#### [Exercise]
In the records below, tally each line that contains the word "rest" and give the total only.

[Collection entries]
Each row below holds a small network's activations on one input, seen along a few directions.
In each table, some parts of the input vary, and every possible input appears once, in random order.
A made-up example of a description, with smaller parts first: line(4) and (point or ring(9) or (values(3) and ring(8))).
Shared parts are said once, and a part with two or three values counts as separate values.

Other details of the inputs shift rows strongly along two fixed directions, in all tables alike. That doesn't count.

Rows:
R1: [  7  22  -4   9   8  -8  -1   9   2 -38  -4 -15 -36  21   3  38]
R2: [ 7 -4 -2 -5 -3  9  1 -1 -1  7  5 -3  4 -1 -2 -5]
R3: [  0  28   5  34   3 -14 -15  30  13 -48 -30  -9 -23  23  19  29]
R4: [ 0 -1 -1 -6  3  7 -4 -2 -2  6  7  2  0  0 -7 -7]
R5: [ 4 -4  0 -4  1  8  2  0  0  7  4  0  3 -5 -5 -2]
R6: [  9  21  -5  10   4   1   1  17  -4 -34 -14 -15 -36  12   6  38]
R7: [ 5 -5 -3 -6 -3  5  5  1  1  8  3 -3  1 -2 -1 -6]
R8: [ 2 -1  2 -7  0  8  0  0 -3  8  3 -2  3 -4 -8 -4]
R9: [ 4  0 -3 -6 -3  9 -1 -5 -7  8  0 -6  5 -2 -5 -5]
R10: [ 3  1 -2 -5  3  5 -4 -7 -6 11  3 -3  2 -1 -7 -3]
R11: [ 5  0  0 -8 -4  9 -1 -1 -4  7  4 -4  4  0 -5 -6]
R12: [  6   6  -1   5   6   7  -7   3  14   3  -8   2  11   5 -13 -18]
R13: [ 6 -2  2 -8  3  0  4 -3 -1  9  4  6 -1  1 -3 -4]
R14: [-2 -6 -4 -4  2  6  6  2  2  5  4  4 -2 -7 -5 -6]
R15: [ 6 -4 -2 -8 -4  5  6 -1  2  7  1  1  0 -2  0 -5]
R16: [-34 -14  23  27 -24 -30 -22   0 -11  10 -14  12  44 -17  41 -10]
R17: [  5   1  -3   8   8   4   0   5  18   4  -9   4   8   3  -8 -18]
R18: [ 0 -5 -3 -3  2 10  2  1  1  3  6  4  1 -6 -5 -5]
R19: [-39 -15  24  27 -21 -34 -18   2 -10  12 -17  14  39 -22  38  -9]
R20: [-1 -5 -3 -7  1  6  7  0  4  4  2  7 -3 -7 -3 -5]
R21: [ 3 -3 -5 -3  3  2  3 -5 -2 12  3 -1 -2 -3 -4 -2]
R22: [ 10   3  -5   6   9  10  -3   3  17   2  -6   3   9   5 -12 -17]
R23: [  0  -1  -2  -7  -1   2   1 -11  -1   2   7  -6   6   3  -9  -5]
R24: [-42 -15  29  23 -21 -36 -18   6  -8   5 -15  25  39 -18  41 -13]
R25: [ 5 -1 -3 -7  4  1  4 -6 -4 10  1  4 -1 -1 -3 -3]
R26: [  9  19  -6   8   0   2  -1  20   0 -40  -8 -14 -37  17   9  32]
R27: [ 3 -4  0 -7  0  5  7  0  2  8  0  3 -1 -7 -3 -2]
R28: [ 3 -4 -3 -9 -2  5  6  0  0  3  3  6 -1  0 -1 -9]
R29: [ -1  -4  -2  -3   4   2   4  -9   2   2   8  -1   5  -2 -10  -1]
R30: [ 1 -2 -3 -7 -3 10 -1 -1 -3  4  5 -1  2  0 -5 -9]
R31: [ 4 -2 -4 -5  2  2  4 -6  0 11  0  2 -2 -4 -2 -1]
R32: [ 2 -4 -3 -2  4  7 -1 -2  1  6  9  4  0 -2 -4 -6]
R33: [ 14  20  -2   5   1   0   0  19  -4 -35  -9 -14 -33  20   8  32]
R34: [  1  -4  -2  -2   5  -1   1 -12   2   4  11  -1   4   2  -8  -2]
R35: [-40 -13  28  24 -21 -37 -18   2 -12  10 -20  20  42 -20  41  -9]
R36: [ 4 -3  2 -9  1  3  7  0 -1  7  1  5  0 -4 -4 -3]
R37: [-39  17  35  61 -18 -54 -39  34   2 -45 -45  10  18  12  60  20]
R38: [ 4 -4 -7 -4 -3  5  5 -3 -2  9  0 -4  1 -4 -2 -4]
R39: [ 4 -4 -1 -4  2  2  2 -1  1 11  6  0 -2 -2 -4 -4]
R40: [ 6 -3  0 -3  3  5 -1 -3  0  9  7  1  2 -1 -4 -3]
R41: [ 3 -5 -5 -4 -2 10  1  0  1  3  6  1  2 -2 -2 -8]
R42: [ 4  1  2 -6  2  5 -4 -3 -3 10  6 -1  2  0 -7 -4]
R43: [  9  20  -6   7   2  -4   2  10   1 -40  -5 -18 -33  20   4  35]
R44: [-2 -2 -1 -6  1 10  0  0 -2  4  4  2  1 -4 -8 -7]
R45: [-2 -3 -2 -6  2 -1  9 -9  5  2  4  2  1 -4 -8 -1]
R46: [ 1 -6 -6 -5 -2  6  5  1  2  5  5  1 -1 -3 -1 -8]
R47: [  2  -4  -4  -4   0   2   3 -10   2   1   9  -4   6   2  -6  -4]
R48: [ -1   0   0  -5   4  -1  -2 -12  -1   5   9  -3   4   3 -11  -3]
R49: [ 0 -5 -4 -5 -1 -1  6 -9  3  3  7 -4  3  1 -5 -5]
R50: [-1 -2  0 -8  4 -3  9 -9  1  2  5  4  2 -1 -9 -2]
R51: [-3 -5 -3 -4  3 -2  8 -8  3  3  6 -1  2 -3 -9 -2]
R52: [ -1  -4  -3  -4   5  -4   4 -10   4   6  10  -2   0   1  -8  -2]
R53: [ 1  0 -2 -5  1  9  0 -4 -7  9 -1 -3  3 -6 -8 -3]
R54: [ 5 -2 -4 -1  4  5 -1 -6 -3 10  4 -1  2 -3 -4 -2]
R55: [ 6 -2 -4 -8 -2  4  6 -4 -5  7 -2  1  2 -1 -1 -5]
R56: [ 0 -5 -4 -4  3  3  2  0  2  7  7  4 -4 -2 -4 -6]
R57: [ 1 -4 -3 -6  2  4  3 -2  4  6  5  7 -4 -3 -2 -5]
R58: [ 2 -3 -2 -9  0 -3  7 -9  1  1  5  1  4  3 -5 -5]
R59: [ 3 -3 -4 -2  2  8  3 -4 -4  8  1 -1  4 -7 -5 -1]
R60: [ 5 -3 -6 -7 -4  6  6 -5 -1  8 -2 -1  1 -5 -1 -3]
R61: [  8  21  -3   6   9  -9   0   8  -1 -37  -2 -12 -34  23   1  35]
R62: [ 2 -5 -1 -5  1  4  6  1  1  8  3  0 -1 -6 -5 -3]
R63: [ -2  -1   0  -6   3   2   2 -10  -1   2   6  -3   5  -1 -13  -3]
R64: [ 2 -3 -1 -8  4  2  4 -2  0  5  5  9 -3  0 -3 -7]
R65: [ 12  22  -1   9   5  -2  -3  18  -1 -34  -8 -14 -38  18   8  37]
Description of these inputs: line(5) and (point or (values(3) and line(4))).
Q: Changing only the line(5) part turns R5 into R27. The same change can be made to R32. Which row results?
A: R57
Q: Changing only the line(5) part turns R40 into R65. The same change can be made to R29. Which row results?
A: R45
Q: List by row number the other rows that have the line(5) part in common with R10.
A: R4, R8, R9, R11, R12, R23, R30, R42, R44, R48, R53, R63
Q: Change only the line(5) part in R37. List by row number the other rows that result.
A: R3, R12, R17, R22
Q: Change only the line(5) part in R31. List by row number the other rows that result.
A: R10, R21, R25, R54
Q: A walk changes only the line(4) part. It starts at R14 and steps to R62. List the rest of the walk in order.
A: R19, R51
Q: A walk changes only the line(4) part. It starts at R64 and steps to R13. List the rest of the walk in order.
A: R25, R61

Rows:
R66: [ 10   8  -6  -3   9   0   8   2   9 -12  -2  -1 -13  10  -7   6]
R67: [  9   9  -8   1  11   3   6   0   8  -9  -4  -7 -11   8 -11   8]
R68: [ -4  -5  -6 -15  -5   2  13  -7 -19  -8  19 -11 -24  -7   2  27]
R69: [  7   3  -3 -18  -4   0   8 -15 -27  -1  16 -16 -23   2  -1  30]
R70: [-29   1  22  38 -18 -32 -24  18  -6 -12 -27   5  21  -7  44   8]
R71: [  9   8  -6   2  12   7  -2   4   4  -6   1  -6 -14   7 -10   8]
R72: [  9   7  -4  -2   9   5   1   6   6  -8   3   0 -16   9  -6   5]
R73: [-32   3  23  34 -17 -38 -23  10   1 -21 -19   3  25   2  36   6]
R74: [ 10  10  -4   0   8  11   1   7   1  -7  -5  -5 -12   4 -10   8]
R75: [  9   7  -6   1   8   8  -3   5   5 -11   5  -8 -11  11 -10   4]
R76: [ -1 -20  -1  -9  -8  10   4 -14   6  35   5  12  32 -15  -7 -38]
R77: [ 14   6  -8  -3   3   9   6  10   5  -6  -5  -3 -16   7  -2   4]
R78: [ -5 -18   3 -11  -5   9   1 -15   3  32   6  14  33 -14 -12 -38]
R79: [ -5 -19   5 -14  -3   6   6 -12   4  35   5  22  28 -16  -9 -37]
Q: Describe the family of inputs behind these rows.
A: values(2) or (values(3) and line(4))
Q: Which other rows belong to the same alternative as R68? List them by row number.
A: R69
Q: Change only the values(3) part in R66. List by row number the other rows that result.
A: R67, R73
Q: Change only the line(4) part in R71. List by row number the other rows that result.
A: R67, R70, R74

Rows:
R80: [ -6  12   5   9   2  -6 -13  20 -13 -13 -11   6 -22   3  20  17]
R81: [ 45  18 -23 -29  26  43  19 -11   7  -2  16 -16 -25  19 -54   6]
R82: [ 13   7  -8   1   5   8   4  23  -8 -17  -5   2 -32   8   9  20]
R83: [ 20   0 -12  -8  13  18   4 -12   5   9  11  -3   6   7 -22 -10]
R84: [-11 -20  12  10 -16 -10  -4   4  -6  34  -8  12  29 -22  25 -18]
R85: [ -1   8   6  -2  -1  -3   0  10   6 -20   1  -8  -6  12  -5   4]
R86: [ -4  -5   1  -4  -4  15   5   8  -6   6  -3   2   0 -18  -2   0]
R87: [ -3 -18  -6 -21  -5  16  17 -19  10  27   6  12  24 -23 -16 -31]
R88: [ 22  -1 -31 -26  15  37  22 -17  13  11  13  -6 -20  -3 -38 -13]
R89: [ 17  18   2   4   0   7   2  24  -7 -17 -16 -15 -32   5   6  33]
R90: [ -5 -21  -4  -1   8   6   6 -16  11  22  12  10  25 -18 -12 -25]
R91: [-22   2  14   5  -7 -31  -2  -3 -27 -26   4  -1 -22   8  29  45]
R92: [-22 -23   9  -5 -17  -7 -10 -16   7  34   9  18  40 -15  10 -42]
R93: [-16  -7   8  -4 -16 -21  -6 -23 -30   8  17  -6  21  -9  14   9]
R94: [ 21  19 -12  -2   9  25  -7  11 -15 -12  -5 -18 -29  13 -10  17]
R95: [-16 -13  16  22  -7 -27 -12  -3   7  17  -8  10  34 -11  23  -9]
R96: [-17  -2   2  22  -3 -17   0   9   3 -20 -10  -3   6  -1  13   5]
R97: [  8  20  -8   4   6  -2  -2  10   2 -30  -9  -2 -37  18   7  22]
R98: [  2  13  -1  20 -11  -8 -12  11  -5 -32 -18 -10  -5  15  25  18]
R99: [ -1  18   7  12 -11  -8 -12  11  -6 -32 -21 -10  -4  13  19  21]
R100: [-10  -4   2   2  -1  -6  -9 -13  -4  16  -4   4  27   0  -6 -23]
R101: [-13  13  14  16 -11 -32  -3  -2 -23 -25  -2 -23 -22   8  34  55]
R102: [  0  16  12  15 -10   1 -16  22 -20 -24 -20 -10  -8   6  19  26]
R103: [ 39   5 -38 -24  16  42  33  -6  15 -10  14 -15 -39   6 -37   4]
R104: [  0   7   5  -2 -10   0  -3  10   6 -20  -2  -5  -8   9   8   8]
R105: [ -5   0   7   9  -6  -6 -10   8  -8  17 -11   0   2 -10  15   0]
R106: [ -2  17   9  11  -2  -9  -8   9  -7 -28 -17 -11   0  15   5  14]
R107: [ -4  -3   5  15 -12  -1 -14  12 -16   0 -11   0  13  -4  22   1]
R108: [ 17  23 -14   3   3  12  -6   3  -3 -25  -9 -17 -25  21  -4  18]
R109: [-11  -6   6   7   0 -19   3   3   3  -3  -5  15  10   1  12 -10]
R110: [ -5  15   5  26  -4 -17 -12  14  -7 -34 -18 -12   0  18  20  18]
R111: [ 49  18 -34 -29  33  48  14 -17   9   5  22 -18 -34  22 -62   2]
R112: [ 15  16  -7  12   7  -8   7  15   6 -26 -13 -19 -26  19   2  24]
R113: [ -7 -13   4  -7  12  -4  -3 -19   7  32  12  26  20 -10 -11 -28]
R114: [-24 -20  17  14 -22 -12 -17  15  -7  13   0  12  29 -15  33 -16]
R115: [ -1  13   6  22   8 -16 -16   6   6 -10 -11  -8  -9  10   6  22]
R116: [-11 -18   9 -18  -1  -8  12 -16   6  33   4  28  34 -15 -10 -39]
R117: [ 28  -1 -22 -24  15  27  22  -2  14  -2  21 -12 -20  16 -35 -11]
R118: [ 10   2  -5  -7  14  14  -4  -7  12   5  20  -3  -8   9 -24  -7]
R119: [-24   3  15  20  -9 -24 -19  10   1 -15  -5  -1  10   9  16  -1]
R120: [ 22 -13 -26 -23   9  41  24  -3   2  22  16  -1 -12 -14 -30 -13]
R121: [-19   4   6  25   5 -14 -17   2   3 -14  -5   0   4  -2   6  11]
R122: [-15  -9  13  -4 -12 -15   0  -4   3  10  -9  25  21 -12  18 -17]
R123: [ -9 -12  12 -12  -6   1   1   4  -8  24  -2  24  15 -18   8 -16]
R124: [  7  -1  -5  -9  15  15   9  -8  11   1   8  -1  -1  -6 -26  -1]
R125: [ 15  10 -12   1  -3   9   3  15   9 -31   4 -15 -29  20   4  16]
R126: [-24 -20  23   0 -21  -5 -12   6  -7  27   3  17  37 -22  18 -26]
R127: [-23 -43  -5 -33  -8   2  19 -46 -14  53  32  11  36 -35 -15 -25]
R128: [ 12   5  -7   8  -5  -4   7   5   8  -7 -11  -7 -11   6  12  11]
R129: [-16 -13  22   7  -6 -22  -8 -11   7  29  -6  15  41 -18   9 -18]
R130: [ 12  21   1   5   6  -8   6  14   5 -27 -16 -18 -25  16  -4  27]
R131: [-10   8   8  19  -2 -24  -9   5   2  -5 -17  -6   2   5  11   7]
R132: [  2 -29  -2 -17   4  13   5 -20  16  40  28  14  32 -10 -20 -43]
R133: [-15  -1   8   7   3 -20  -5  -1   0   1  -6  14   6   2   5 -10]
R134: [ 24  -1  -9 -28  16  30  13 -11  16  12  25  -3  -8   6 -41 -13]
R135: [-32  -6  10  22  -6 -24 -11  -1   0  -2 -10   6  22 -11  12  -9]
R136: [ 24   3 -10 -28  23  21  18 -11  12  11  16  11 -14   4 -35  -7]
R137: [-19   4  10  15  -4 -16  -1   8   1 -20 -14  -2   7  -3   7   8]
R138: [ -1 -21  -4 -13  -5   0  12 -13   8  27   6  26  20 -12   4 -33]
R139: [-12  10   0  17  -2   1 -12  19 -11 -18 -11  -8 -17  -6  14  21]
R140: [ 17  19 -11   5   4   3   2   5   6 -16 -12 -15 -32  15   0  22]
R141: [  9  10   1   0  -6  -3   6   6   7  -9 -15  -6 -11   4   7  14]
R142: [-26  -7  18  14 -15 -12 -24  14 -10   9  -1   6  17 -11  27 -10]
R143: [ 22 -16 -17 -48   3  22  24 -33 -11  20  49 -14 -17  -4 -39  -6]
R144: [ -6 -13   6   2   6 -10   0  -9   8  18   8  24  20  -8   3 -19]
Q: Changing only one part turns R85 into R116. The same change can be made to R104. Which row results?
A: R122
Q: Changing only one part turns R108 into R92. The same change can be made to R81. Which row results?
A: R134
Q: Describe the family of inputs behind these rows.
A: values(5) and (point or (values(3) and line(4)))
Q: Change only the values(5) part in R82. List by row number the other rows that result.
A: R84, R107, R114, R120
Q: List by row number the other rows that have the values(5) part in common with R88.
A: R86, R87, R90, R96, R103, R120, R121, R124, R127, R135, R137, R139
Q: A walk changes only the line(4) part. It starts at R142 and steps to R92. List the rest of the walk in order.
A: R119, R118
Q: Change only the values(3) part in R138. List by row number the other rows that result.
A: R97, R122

#### [Result below]
3